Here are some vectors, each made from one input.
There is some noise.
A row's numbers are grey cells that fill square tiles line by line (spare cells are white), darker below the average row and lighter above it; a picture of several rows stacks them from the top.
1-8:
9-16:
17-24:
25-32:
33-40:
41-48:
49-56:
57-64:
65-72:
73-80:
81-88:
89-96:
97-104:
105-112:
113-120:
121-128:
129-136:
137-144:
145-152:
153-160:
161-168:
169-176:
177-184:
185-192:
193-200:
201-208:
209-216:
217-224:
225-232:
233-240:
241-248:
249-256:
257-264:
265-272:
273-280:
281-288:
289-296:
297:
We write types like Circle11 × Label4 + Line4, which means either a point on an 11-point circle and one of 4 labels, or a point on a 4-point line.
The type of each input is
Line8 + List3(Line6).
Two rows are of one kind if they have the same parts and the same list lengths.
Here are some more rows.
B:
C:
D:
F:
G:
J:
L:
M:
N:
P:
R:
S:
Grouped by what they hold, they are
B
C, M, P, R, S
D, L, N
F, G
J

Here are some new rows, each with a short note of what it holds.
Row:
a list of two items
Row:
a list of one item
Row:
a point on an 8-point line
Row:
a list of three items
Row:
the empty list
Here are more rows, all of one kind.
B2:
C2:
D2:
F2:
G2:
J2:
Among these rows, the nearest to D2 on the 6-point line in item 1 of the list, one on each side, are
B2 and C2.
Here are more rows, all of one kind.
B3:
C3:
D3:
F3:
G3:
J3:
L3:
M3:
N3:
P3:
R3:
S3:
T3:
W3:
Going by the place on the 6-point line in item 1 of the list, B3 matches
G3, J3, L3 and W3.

● ● ● ● ●

**Exercise requirements**
Find all lines holding the word "from" in the records above and copy them.

**Written response**
Here are some vectors, each made from one input.
A row's numbers are grey cells that fill square tiles line by line (spare cells are white), darker below the average row and lighter above it; a picture of several rows stacks them from the top.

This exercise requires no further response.